# Given data:
━━━

Every row gives one point. The points of each table are mixes of a few directions, plus a little noise. How many directions does each table use, and how many do they share? Where both have some left over, give the other angles between the two spaces (their principal angles), to ten degrees, smallest first.
In the rows, 128 means zero.

First (4 x 3)
[[141 128  78]
 [162 184 149]
 [ 77  84 200]
 [132 116  84]]
Second (6 x 3)
[[ 61 152 206]
 [ 97 117 125]
 [130 115 105]
 [ 95 132 150]
 [232 130  79]
 [154 122 104]]
Directions: first 2, second 2, shared 1; angles 40

First (8 x 6)
[[ 51  73  71  99 135  55]
 [197 177 179 155 121 194]
 [113 117 116 121 129 113]
 [190 172 175 151 122 188]
 [ 40  65  63  94 137  42]
 [172 160 160 145 123 170]
 [121 122 123 125 128 121]
 [140 136 137 133 127 140]]
Second (8 x 6)
[[113 127 140 135 145 115]
 [159 129 104 113  93 154]
 [173 130  92 107  76 166]
 [113 127 140 135 146 115]
 [ 53 124 187 164 214  64]
 [186 131  82 100  62 177]
 [ 55 124 186 163 212  66]
 [173 130  92 107  76 166]]
Directions: first 1, second 1, shared 0; angles 70

First (7 x 9)
[[134 137 141 117 134 149 140 151 125]
 [138 139 133 121 124 140 137 145 126]
 [ 79  67 128 128 158 119  69  70 139]
 [118 134 159 118 165 159 160 159 121]
 [164 170  73 180  68  43 160 102 124]
 [123 117 119 132 123 116 111 109 132]
 [140 132 144  99 125 170 119 160 129]]
Second (9 x 9)
[[123 136 125 147 136 106 153 121 122]
 [139 134 107 138 106 106 121 115 130]
 [130 136 119 146 127 105 147 117 125]
 [158  94 126  47  69 210   7 145 152]
 [120 139 128 151 143 105 159 123 121]
 [117 138 130 153 150 105 166 124 121]
 [118 104 167  77 154 206  93 161 134]
 [129 139 117 147 125 101 146 117 126]
 [120 136 130 145 144 111 158 123 122]]
Directions: first 3, second 2, shared 2

First (8 x 14)
[[109  72 151 135 127  82 128 142  95 157 177 118 100 138]
 [153 112 119 158 109 119 102 148  80 228 158 120 127  92]
 [105 125 120 134 136 118 111 119 115 115  95 138  94 171]
 [130 166 148 140 131 157 128 135 142 124 128 128 175 120]
 [131 196  91  71 123  98 154 117 110  64 100 147  87 134]
 [160 169 106 121 155 170 165 141 229  97 142 138 173 139]
 [104   7 153 139 108 155  94  77 121 110  73 100 119  97]
 [132 176 134 125 135 124 142 146 131 126 151 135 148 133]]
Second (11 x 14)
[[115 187 108 114 121 121 132 124 164 128 119  99 145 153]
 [117  80 163 146 135 159 128 129  75 132 134 177  94  95]
 [103 122 152 137 130 160 131 126  95 133 127 161 102 110]
 [ 79 230 116 112 117 148 140 119 159 133 111 109 131 155]
 [145  76 141 139 134 127 123 132 103 127 136 147 118 110]
 [128  54 167 150 138 155 125 131  66 131 138 183  92  88]
 [105 145 139 130 127 149 132 125 116 131 124 143 114 123]
 [ 62 204 144 124 121 178 141 119 118 136 113 149 102 130]
 [125 136 127 126 127 129 129 127 131 128 126 126 129 130]
 [213 102  69 111 128  36 113 137 203 115 137  46 197 165]
 [215  70  84 119 132  45 112 139 178 115 142  68 183 149]]
Directions: first 6, second 2, shared 0; angles 40, 60

First (11 x 20)
[[118 206 125 113 151  80 133 124 121 117 122 109 133 126 145 130 116 130
   93 115]
 [111 180 118 148 137  90 121 120 127 122 118  97 140 125 139 151 122 142
   95 115]
 [153 112 147  62 138 150 149 142 120 127 142 173 107 132 126  79 125  99
  156 139]
 [147 141 144  65 145 131 148 138 119 123 138 161 111 131 132  85 121 103
  141 133]
 [140  25 131 152  97 191 120 133 138 143 135 151 123 130 105 128 144 127
  173 145]
 [116 197 123 124 146  83 129 123 123 119 121 105 135 126 143 137 118 134
   94 115]
 [106 152 112 178 123 104 112 117 133 127 116  90 145 125 132 168 129 151
  101 118]
 [115  68 113 201  97 155 105 120 142 139 122 106 142 126 113 170 142 152
  136 131]
 [130 113 129 129 124 138 128 129 129 130 129 133 127 128 125 127 130 127
  135 131]
 [123 180 127 113 144  96 133 126 122 120 125 118 130 127 140 126 119 127
  106 120]
 [149  33 138 122 106 191 130 137 133 140 140 165 115 131 108 108 141 115
  178 147]]
Second (10 x 20)
[[117  85 100 167  84 176 136 136 135 136 138 166 134 133 104 120 133 130
  127 139]
 [136 160 150  98 162  91 122 121 122 121 122  99 123 124 146 134 124 125
  129 120]
 [135 155 147 102 157  96 124 121 124 123 121 102 126 125 144 132 125 125
  129 121]
 [127 128 128 128 128 127 127 128 129 128 129 127 128 128 128 129 128 128
  128 128]
 [123 109 114 146 108 150 132 133 131 133 132 146 130 130 116 124 130 128
  126 133]
 [135 157 147 102 158  96 122 121 123 122 122 102 124 125 144 133 125 126
  129 120]
 [135 160 150  98 162  91 122 120 122 121 121  98 124 124 146 134 125 125
  129 120]
 [100  23  57 226  17 249 147 152 146 150 152 224 143 141  66 108 140 135
  124 155]
 [135 157 147 101 158  96 123 123 123 123 122 102 124 124 145 134 125 126
  129 121]
 [132 145 140 112 147 108 124 124 125 124 125 113 127 126 138 132 128 127
  128 123]]
Directions: first 2, second 1, shared 0; angles 40

First (11 x 32)
[[149 110 135 113  32 166 145 209 213 154 122 139 175 174  62 190 123 151
   96  58  30 100 214 151 170 102 106 139 161  11 177  75]
 [150 129 200 107 153 142 125 164 215  55 126 114 134 105  82 178 110  71
  143 119  62  80 156 107  77 126 122 121 114 103 227 152]
 [120 118 118  34 198 168 118  83  48 179 100 106  92 202 146  64 146 142
   96 180 198  72 121 111 156 123  76  97 131  69  74 123]
 [124 138 105 146 136 154 136 117 121 135 123 148 171 157 123 157 117 160
  134 153 146 142 140 104 151 119  82 123 123  77 151  91]
 [124 127  51 179  69 121 163 139 112 182 142 140 168 128 135 131 132 153
  124 111 157 189 137 168 172 120 153 158 143 126  88  86]
 [109 157 147 204 127 116  94  90 116  83 128 186 153 117 153 172 113 195
  159 147 112 169  97  69 123 136  78 116 115 163 157 120]
 [110 139 132 164 151  77 101  82  77 106 139 135  86  79 182  89 135 132
  150 144 161 163  63 119  99 150 161 128 115 245  82 170]
 [ 98 141 144 201  41  74  64 106  92 129 134 196 101 115 177 129 138 239
  128  81  72 175  89 104 150 142 117 125 147 215  70 131]
 [135 115 158  91 153  93 118 130 126 109 135  88  62  83 140  78 140  63
  128 118 130 103 102 154  83 144 192 129 122 204 103 190]
 [143 118 103 126 125 115 165 155 150 133 143  92 128  90 117 116 129  60
  133 116 147 137 134 176 111 130 195 153 126 152 127 142]
 [149 114 111  41 217 182 177 137 136 142 115  64 135 157  93 109 124  38
  118 177 192  71 158 145 117 117 126 123 114  45 158 128]]
Second (9 x 32)
[[214 120 242  71 119 181  92 113 128  78  65 184  72 223 103 132 150 203
   84 184  68  42 152  97 105  90  22  61 106 120 172 130]
 [132 137  45 180 196 119 198  79   7 190 109 126 170 138 191 113 151 136
  130 161 215 189 116 155 134 112 115 108 163 100 101 116]
 [ 59 128  83 138 115 100 127 161 182 140 183  83 158  60 114 136  96  69
  159  72 138 154 120 133 144 160 204 181 131 127 112 130]
 [175 127 171 102 174 163 134  97  71 125  74 153 117 198 142 131 152 170
  102 172 119  88 145 110 114 101  43  71 136  77 158 126]
 [ 83 132  23 163 134 114 170 132 123 171 171  94 175  80 134 115 111  77
  157 131 221 195 112 156 160 147 197 183 122 137  88 101]
 [142 123 218 115  97 113  80 141 155  87 111 152  86 132 126 143 138 161
  115  85  29  88 133 108 102 125 106  98 139 146 152 161]
 [ 85 131  80 167 130  93 144 134 120 151 154 106 151  77 148 127 121  99
  146  89 147 174 113 147 135 146 180 156 149 140 104 135]
 [137 125 180  74 135 159 102 138 169 103 115 127 114 161  94 139 121 131
  116 136  95  70 149  99 124 122  90 114 114  83 161 127]
 [120 127 118 143  50 109 105 160 199 109 169 132 115  82  98 116 107 113
  141 115 130 150 114 145 137 146 196 182  96 215 102 123]]
Directions: first 5, second 4, shared 2; angles 50, 90

First (11 x 32)
[[127 126 114 136 100 114  89 142 157 136  96  98 107 137 121 128 116 112
  128 143  70 161 139 146 139  99 120 102 119 115 110 121]
 [141 128  74 164 102  87  93 130 148 136 106 102 102 114  76 205  89 101
  150 160  79 130 202 151 129  85 169  84 145 103  47  91]
 [116 139 142 119 150 148 155 122 111 131 151 149 144 119 137 101 137 139
  120 105 159 101 100 118 127 161 118 147 128 144 163 145]
 [142 116 138 123 145 130 154 118 107 111 147 147 143 128 132 150 136 138
  133 133 177 113 136 111 115 135 144 145 137 128 123 124]
 [126 137 132 125 143 137 150 120 113 128 145 146 139 119 127 124 133 136
  127 115 155 105 122 120 124 148 130 140 133 137 142 133]
 [134 115 163 105 143 145 154 122 108 111 143 146 147 141 158 108 152 145
  122 123 174 130  99 109 122 141 119 159 123 135 159 141]
 [137 120 125 131 127 122 129 125 124 120 129 128 129 129 122 148 127 126
  133 138 136 131 142 125 124 121 139 128 132 122 114 121]
 [110 157 110 140 152 138 151 120 114 147 154 150 135  95 106 125 115 129
  130  98 146  71 127 130 125 166 136 127 140 145 141 133]
 [130 120 157 108 138 144 145 126 115 116 137 139 142 139 154 104 148 142
  121 124 157 136 100 114 126 139 115 151 122 133 157 140]
 [130 121 147 115 134 138 142 127 118 121 133 135 138 136 144 114 141 137
  124 124 148 132 111 118 125 134 119 144 123 132 147 136]
 [116 131 106 141  71 110  50 160 187 154  65  69  86 145 125 101 112  99
  122 146   7 195 130 168 153  79  98  81 104 108 109 122]]
Second (10 x 32)
[[125 128 134 123 125 131 124 131 132 129 124 124 127 133 135 114 132 129
  125 126 122 137 117 129 131 127 118 129 123 128 137 132]
 [121 122 178  93 146 162 156 127 113 116 144 147 151 147 177  63 163 152
  109 108 169 137  64 108 128 157  91 167 111 145 196 159]
 [129 127 129 127 132 129 133 126 125 126 132 132 131 127 128 130 129 130
  128 127 136 123 129 125 126 130 131 131 131 129 129 128]
 [143 128 108 144 153 117 162 107  98 118 158 155 140 102  97 194 115 131
  145 132 181  77 172 114 110 139 175 133 156 128  92 109]
 [124 127 140 121 124 136 124 133 133 129 123 124 129 137 142 104 135 131
  121 125 120 141 109 129 132 129 112 132 119 130 146 137]
 [121 132 108 141  93 112  78 146 165 146  90  90 100 136 118 120 112 108
  127 140  50 165 138 155 144  97 114  95 115 115 108 120]
 [127 128 129 127 125 128 123 131 133 130 123 124 125 131 130 122 128 127
  127 128 120 135 124 130 131 126 124 127 125 128 131 129]
 [135 134  77 163 109  93  99 128 145 140 111 108 105 109  78 192  92 103
  147 149  84 120 193 149 129  98 164  88 144 110  59  97]
 [118 129 136 122 106 132  98 144 153 138 102 105 115 145 146  87 133 123
  117 128  81 166 103 141 142 115  97 119 108 126 147 138]
 [138 125 141 120 168 140 184 105  84 108 172 170 158 114 128 153 139 148
  134 118 216  79 132  99 109 161 154 160 148 141 137 131]]
Directions: first 3, second 2, shared 2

━━━

# Instructions for the task:
Each line from the first line of the listing through the line with "[197 177 179 155 121 194]" must be output exactly, both ends included, and no other line may appear.

# Answer for this exercise:
Every row gives one point. The points of each table are mixes of a few directions, plus a little noise. How many directions does each table use, and how many do they share? Where both have some left over, give the other angles between the two spaces (their principal angles), to ten degrees, smallest first.
In the rows, 128 means zero.

First (4 x 3)
[[141 128  78]
 [162 184 149]
 [ 77  84 200]
 [132 116  84]]
Second (6 x 3)
[[ 61 152 206]
 [ 97 117 125]
 [130 115 105]
 [ 95 132 150]
 [232 130  79]
 [154 122 104]]
Directions: first 2, second 2, shared 1; angles 40

First (8 x 6)
[[ 51  73  71  99 135  55]
 [197 177 179 155 121 194]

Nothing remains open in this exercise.